In the rows, zero is written as 128.
Each path below is one point turned by a fixed rotation once a step. After each direction that follows a path, write how fast that rotation turns it, in degrees a step (0 if it stays still).
Each turn is a multiple of 5 degrees from 10 to 175, or 0.
Each row of a path follows its step; steps can be skipped.

step 0: 109,154,151,120,144,134,116,122,97,62,166,120,143,120,135,130,97,135,99,90,117,123,157,145,88,167,173,108,134,127,98,122,151,125,119,131,129,127,132,151,94,152,127,149,140,111,124,118
step 1: 140,128,151,110,142,101,146,149,103,152,112,130,134,109,133,136,127,98,138,131,83,174,162,119,61,136,113,108,151,130,87,145,128,155,170,123,134,150,114,118,96,141,100,125,131,140,111,141
step 3: 98,151,137,156,141,132,137,106,112,99,176,123,78,129,129,114,138,98,135,112,92,116,125,155,85,84,142,152,143,112,148,117,102,132,120,123,132,119,87,169,118,124,137,93,131,145,114,121
step 4: 135,163,101,114,122,139,126,103,117,131,169,125,113,121,140,148,108,104,86,93,107,148,111,137,131,142,98,128,126,154,86,112,169,146,168,119,121,140,67,145,124,131,134,131,170,122,139,138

----------

[Task description] Nothing should be left out. Reproduce all the entries precisely.

[Solution below]
In the rows, zero is written as 128.
Each path below is one point turned by a fixed rotation once a step. After each direction that follows a path, write how fast that rotation turns it, in degrees a step (0 if it stays still).
Each turn is a multiple of 5 degrees from 10 to 175, or 0.
Each row of a path follows its step; steps can be skipped.

step 0: 109,154,151,120,144,134,116,122,97,62,166,120,143,120,135,130,97,135,99,90,117,123,157,145,88,167,173,108,134,127,98,122,151,125,119,131,129,127,132,151,94,152,127,149,140,111,124,118
step 1: 140,128,151,110,142,101,146,149,103,152,112,130,134,109,133,136,127,98,138,131,83,174,162,119,61,136,113,108,151,130,87,145,128,155,170,123,134,150,114,118,96,141,100,125,131,140,111,141
step 3: 98,151,137,156,141,132,137,106,112,99,176,123,78,129,129,114,138,98,135,112,92,116,125,155,85,84,142,152,143,112,148,117,102,132,120,123,132,119,87,169,118,124,137,93,131,145,114,121
step 4: 135,163,101,114,122,139,126,103,117,131,169,125,113,121,140,148,108,104,86,93,107,148,111,137,131,142,98,128,126,154,86,112,169,146,168,119,121,140,67,145,124,131,134,131,170,122,139,138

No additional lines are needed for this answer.